Verbatim, and with nothing else, reproduce the data below from its first line through the line containing "q, k, v = (res".
┌─ Exercise materials
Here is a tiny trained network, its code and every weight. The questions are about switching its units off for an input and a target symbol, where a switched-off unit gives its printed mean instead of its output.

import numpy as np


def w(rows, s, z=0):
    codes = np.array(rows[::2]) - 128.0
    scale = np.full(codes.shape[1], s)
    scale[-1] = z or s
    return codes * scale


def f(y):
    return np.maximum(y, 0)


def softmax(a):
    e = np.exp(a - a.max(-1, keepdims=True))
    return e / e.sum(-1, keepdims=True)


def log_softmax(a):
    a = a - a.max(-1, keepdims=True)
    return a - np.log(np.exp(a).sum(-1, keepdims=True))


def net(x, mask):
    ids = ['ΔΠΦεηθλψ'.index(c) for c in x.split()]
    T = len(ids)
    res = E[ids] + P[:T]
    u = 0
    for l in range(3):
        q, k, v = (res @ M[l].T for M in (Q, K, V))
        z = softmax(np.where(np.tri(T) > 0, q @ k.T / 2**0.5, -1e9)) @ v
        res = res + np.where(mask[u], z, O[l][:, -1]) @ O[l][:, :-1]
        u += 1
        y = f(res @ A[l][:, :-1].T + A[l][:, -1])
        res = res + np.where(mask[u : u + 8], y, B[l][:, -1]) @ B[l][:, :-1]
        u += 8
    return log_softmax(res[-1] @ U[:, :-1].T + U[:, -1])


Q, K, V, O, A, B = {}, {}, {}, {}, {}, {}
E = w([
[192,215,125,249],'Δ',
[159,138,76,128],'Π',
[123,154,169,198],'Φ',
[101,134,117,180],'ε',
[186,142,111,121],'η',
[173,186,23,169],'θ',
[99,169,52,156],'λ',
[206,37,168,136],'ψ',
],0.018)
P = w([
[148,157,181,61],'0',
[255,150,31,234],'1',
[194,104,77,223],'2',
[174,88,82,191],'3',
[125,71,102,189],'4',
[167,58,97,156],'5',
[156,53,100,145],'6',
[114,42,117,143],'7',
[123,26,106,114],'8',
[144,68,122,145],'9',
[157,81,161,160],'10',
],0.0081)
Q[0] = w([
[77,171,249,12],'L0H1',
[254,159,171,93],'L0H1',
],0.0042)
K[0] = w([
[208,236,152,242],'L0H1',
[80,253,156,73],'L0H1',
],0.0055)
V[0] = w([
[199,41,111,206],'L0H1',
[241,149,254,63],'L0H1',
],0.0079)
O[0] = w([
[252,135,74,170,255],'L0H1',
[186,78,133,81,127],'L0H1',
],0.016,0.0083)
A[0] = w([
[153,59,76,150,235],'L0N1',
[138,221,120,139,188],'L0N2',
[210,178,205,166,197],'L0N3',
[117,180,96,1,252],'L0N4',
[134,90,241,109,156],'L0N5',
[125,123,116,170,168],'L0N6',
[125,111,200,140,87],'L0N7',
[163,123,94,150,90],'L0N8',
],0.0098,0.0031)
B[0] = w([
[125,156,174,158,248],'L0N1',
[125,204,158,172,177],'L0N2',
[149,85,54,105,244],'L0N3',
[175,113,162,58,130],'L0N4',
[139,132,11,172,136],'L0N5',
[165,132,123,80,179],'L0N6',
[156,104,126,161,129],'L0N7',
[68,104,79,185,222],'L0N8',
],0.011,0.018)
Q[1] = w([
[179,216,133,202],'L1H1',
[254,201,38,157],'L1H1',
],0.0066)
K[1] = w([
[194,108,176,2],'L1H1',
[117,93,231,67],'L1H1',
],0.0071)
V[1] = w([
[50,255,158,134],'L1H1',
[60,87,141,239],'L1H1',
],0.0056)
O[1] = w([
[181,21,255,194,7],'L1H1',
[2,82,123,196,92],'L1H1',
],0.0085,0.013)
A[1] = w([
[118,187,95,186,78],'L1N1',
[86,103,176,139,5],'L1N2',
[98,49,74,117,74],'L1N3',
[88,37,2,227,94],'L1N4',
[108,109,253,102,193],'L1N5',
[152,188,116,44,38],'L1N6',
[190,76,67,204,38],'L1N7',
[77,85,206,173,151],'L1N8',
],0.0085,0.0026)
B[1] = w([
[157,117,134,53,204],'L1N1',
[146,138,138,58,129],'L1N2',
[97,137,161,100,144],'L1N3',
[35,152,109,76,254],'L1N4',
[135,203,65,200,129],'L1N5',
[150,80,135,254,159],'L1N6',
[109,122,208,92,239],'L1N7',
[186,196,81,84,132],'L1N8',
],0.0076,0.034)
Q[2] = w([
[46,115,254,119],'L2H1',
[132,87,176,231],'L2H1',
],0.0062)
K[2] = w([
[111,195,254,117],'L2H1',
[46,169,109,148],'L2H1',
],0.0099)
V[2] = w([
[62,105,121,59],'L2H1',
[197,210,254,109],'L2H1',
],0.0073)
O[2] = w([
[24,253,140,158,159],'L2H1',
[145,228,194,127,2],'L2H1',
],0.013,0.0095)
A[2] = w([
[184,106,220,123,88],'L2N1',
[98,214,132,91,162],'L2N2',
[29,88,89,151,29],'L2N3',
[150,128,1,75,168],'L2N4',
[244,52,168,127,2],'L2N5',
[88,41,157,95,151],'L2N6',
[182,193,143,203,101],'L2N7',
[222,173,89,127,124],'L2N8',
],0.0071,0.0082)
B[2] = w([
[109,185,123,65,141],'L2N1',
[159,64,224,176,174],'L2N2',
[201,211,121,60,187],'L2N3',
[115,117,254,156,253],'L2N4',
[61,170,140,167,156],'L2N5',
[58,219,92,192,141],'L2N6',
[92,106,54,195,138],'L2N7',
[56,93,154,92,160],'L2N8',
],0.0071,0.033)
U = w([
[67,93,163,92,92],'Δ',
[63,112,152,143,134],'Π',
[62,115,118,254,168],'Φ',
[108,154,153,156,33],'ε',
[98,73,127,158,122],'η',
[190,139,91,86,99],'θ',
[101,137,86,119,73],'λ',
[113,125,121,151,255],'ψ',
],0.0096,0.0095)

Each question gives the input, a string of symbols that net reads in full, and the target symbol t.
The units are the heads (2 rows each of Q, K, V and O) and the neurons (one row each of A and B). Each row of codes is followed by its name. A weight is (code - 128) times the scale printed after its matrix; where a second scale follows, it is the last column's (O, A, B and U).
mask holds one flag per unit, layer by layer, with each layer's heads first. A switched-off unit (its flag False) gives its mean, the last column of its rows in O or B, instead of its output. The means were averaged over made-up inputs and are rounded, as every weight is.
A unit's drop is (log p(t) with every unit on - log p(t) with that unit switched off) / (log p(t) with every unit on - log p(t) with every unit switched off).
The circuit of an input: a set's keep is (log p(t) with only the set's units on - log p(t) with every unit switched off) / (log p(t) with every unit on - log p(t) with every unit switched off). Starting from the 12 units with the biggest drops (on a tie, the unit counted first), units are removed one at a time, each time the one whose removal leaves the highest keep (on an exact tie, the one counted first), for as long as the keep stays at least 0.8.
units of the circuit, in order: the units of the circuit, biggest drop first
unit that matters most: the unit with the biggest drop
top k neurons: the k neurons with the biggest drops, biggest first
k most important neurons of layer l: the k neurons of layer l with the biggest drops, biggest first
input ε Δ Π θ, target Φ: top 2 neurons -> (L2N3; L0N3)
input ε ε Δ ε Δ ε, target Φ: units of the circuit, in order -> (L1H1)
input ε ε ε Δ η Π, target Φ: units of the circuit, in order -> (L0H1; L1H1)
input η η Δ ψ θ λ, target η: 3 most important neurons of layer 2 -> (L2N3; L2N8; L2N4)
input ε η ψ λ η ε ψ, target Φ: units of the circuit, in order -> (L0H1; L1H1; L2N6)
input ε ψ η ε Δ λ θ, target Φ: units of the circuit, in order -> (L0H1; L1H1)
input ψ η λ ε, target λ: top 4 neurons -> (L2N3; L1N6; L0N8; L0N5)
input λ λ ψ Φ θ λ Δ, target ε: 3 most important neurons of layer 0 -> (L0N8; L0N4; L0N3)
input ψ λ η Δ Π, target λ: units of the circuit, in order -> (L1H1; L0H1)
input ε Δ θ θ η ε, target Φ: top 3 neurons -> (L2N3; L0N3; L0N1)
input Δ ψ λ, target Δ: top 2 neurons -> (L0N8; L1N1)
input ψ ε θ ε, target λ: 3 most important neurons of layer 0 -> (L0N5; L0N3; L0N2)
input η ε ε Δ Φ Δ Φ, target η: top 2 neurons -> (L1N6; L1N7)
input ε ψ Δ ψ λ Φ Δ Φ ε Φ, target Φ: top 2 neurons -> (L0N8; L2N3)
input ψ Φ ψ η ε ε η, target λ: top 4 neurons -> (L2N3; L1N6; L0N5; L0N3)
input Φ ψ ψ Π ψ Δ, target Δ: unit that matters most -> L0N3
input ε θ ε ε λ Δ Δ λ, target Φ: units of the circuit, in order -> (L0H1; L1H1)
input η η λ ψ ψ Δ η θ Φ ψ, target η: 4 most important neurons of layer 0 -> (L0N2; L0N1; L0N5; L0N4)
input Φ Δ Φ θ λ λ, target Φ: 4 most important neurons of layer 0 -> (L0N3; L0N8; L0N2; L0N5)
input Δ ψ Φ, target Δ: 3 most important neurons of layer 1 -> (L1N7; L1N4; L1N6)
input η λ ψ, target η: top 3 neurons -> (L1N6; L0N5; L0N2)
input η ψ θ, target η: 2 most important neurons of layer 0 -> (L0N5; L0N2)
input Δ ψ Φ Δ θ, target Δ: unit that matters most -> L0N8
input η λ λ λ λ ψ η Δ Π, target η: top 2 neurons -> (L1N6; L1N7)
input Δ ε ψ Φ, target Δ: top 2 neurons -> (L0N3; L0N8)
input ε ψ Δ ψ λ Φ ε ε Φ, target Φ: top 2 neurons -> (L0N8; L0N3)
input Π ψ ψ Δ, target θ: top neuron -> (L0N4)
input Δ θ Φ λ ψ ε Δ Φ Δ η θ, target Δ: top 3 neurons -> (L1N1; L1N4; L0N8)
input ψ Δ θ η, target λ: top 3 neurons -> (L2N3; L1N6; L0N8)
└─
Answer:
Here is a tiny trained network, its code and every weight. The questions are about switching its units off for an input and a target symbol, where a switched-off unit gives its printed mean instead of its output.

import numpy as np


def w(rows, s, z=0):
    codes = np.array(rows[::2]) - 128.0
    scale = np.full(codes.shape[1], s)
    scale[-1] = z or s
    return codes * scale


def f(y):
    return np.maximum(y, 0)


def softmax(a):
    e = np.exp(a - a.max(-1, keepdims=True))
    return e / e.sum(-1, keepdims=True)


def log_softmax(a):
    a = a - a.max(-1, keepdims=True)
    return a - np.log(np.exp(a).sum(-1, keepdims=True))


def net(x, mask):
    ids = ['ΔΠΦεηθλψ'.index(c) for c in x.split()]
    T = len(ids)
    res = E[ids] + P[:T]
    u = 0
    for l in range(3):
        q, k, v = (res @ M[l].T for M in (Q, K, V))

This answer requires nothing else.